Source records:

(in the rows, 128 means zero)
Each path is a new rotation, seen through one point. The rows after it are directions, each followed by how far the rotation turns it, in degrees a step (0 if it stays put).
Each turn is a multiple of 5 degrees from 10 to 175, or 0.
Each row of a path follows its step; steps can be skipped.
path 1
step 0: [128 113 133 131 122 119 108 130 125 137 121 134 124 119 125 134 134 126
 138 137 123 127 134 124 119 114 125 114 120]
step 1: [131 135 119 131 123 123 129 127 140 115 120 116 141 130 135 124 135 129
 130 128 120 121 121 131 124 111 131 147 131]
step 2: [118 122 116 127 130 130 128 115 120 120 143 134 132 122 132 128 134 125
 131 113 124 116 137 132 122 136 117 118 119]
step 3: [126 121 137 140 117 128 123 132 130 134 110 125 126 117 127 133 136 109
 135 139 130 126 126 136 125 118 124 118 125]
step 4: [125 135 128 127 123 111 129 124 137 117 140 123 139 139 141 130 130 128
 133 124 130 121 128 127 131 109 121 141 131]
step 5: [121 117 115 131 133 126 118 120 128 123 134 135 123 111 123 135 138 126
 123 117 130 111 135 138 127 139 128 123 131]
step 6: [139 118 135 144 124 123 125 129 135 126 115 125 127 133 132 128 131 118
 142 139 122 130 128 139 136 122 120 124 111]
step 7: [122 127 127 116 132 122 127 117 141 132 133 123 133 131 143 125 131 131
 134 121 128 108 129 116 125 111 126 132 136]
step 8: [120 132 116 137 122 126 122 124 131 117 123 139 130 109 121 139 131 130
 137 128 123 116 126 132 128 146 120 128 127]
step 9: [135 109 144 135 135 124 136 126 126 122 127 121 140 128 129 130 135 124
 141 135 125 129 124 136 129 113 123 122 116]
step 10: [131 131 114 119 127 124 134 125 142 132 124 126 125 125 139 127 137 123
 129 113 135 117 123 122 127 118 113 129 143]
step 11: [118 126 129 139 122 115 122 123 131 121 136 138 129 125 131 135 137 129
 137 137 133 120 121 137 122 151 127 124 122]
Speeds:
[128 128 130 126 130 122 129 132 128 129 126 123 124 125 131 126 129 124
 129 129 123 132 126 123 132 122 129 126 127]
120
[128 130 132 130 128 129 129 129 127 126 133 128 129 129 131 121 126 127
 133 131 125 128 123 136 129 127 130 133 127]
140
[123 127 124 123 130 129 126 134 128 133 131 134 127 124 132 129 130 126
 130 127 124 130 130 131 129 132 125 130 129]
130
path 2
step 0: [118 130 119 121 123 112 133 121 123 131 135 134 124 132 128 124 142 136
 139 126 126 121 119 132 122 134 119 131 123]
step 1: [129 128 134 120 130 119 126 116 130 127 133 128 122 135 129 130 137 126
 136 120 128 110 118 130 123 142 121 134 122]
step 2: [135 124 138 133 132 123 126 117 131 130 131 125 123 136 127 132 123 122
 135 125 131 116 121 146 129 134 126 137 115]
step 3: [134 117 131 139 138 126 121 129 125 132 128 126 127 135 134 125 117 131
 136 137 128 124 115 142 128 128 125 134 116]
step 4: [133 128 126 134 139 119 120 129 115 129 125 128 132 133 144 128 121 135
 143 139 127 131 125 129 126 126 128 125 115]
step 5: [130 133 126 127 132 123 133 122 119 121 129 128 138 127 149 133 137 137
 142 132 128 134 128 132 121 122 125 128 121]
step 6: [130 139 125 131 130 132 139 125 132 121 137 130 125 127 144 131 144 133
 141 130 136 129 127 129 120 130 127 140 123]
step 7: [137 142 124 136 122 121 136 130 133 128 139 129 116 123 132 121 140 125
 137 131 131 122 123 139 124 137 125 136 124]
step 8: [137 131 128 136 125 117 120 135 129 126 136 124 122 131 135 118 141 121
 129 131 123 113 118 140 130 135 127 129 129]
step 9: [131 122 132 137 123 117 114 131 124 129 130 122 125 142 137 133 138 120
 135 132 119 115 130 136 130 126 132 131 127]
step 10: [133 116 133 134 119 128 124 128 124 128 124 124 125 138 135 141 131 128
 141 139 115 123 127 134 121 118 123 134 126]
step 11: [143 128 131 129 124 135 127 126 123 117 122 128 118 132 137 136 124 131
 139 142 122 127 122 120 119 123 121 133 121]
Speeds:
[131 123 130 129 128 129 122 125 126 125 127 126 129 131 123 130 123 126
 131 126 124 130 127 127 131 129 121 131 125]
45
[125 130 127 125 124 126 125 125 133 128 124 135 133 128 128 129 131 129
 130 132 125 130 127 123 125 123 129 131 125]
65
[132 128 129 125 130 134 134 127 136 128 132 130 126 128 128 130 125 124
 127 131 124 128 130 129 124 129 127 128 124]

### Required action:
Copy every entry exactly. Leave nothing out.

### Written answer:
(in the rows, 128 means zero)
Each path is a new rotation, seen through one point. The rows after it are directions, each followed by how far the rotation turns it, in degrees a step (0 if it stays put).
Each turn is a multiple of 5 degrees from 10 to 175, or 0.
Each row of a path follows its step; steps can be skipped.
path 1
step 0: [128 113 133 131 122 119 108 130 125 137 121 134 124 119 125 134 134 126
 138 137 123 127 134 124 119 114 125 114 120]
step 1: [131 135 119 131 123 123 129 127 140 115 120 116 141 130 135 124 135 129
 130 128 120 121 121 131 124 111 131 147 131]
step 2: [118 122 116 127 130 130 128 115 120 120 143 134 132 122 132 128 134 125
 131 113 124 116 137 132 122 136 117 118 119]
step 3: [126 121 137 140 117 128 123 132 130 134 110 125 126 117 127 133 136 109
 135 139 130 126 126 136 125 118 124 118 125]
step 4: [125 135 128 127 123 111 129 124 137 117 140 123 139 139 141 130 130 128
 133 124 130 121 128 127 131 109 121 141 131]
step 5: [121 117 115 131 133 126 118 120 128 123 134 135 123 111 123 135 138 126
 123 117 130 111 135 138 127 139 128 123 131]
step 6: [139 118 135 144 124 123 125 129 135 126 115 125 127 133 132 128 131 118
 142 139 122 130 128 139 136 122 120 124 111]
step 7: [122 127 127 116 132 122 127 117 141 132 133 123 133 131 143 125 131 131
 134 121 128 108 129 116 125 111 126 132 136]
step 8: [120 132 116 137 122 126 122 124 131 117 123 139 130 109 121 139 131 130
 137 128 123 116 126 132 128 146 120 128 127]
step 9: [135 109 144 135 135 124 136 126 126 122 127 121 140 128 129 130 135 124
 141 135 125 129 124 136 129 113 123 122 116]
step 10: [131 131 114 119 127 124 134 125 142 132 124 126 125 125 139 127 137 123
 129 113 135 117 123 122 127 118 113 129 143]
step 11: [118 126 129 139 122 115 122 123 131 121 136 138 129 125 131 135 137 129
 137 137 133 120 121 137 122 151 127 124 122]
Speeds:
[128 128 130 126 130 122 129 132 128 129 126 123 124 125 131 126 129 124
 129 129 123 132 126 123 132 122 129 126 127]
120
[128 130 132 130 128 129 129 129 127 126 133 128 129 129 131 121 126 127
 133 131 125 128 123 136 129 127 130 133 127]
140
[123 127 124 123 130 129 126 134 128 133 131 134 127 124 132 129 130 126
 130 127 124 130 130 131 129 132 125 130 129]
130
path 2
step 0: [118 130 119 121 123 112 133 121 123 131 135 134 124 132 128 124 142 136
 139 126 126 121 119 132 122 134 119 131 123]
step 1: [129 128 134 120 130 119 126 116 130 127 133 128 122 135 129 130 137 126
 136 120 128 110 118 130 123 142 121 134 122]
step 2: [135 124 138 133 132 123 126 117 131 130 131 125 123 136 127 132 123 122
 135 125 131 116 121 146 129 134 126 137 115]
step 3: [134 117 131 139 138 126 121 129 125 132 128 126 127 135 134 125 117 131
 136 137 128 124 115 142 128 128 125 134 116]
step 4: [133 128 126 134 139 119 120 129 115 129 125 128 132 133 144 128 121 135
 143 139 127 131 125 129 126 126 128 125 115]
step 5: [130 133 126 127 132 123 133 122 119 121 129 128 138 127 149 133 137 137
 142 132 128 134 128 132 121 122 125 128 121]
step 6: [130 139 125 131 130 132 139 125 132 121 137 130 125 127 144 131 144 133
 141 130 136 129 127 129 120 130 127 140 123]
step 7: [137 142 124 136 122 121 136 130 133 128 139 129 116 123 132 121 140 125
 137 131 131 122 123 139 124 137 125 136 124]
step 8: [137 131 128 136 125 117 120 135 129 126 136 124 122 131 135 118 141 121
 129 131 123 113 118 140 130 135 127 129 129]
step 9: [131 122 132 137 123 117 114 131 124 129 130 122 125 142 137 133 138 120
 135 132 119 115 130 136 130 126 132 131 127]
step 10: [133 116 133 134 119 128 124 128 124 128 124 124 125 138 135 141 131 128
 141 139 115 123 127 134 121 118 123 134 126]
step 11: [143 128 131 129 124 135 127 126 123 117 122 128 118 132 137 136 124 131
 139 142 122 127 122 120 119 123 121 133 121]
Speeds:
[131 123 130 129 128 129 122 125 126 125 127 126 129 131 123 130 123 126
 131 126 124 130 127 127 131 129 121 131 125]
45
[125 130 127 125 124 126 125 125 133 128 124 135 133 128 128 129 131 129
 130 132 125 130 127 123 125 123 129 131 125]
65
[132 128 129 125 130 134 134 127 136 128 132 130 126 128 128 130 125 124
 127 131 124 128 130 129 124 129 127 128 124]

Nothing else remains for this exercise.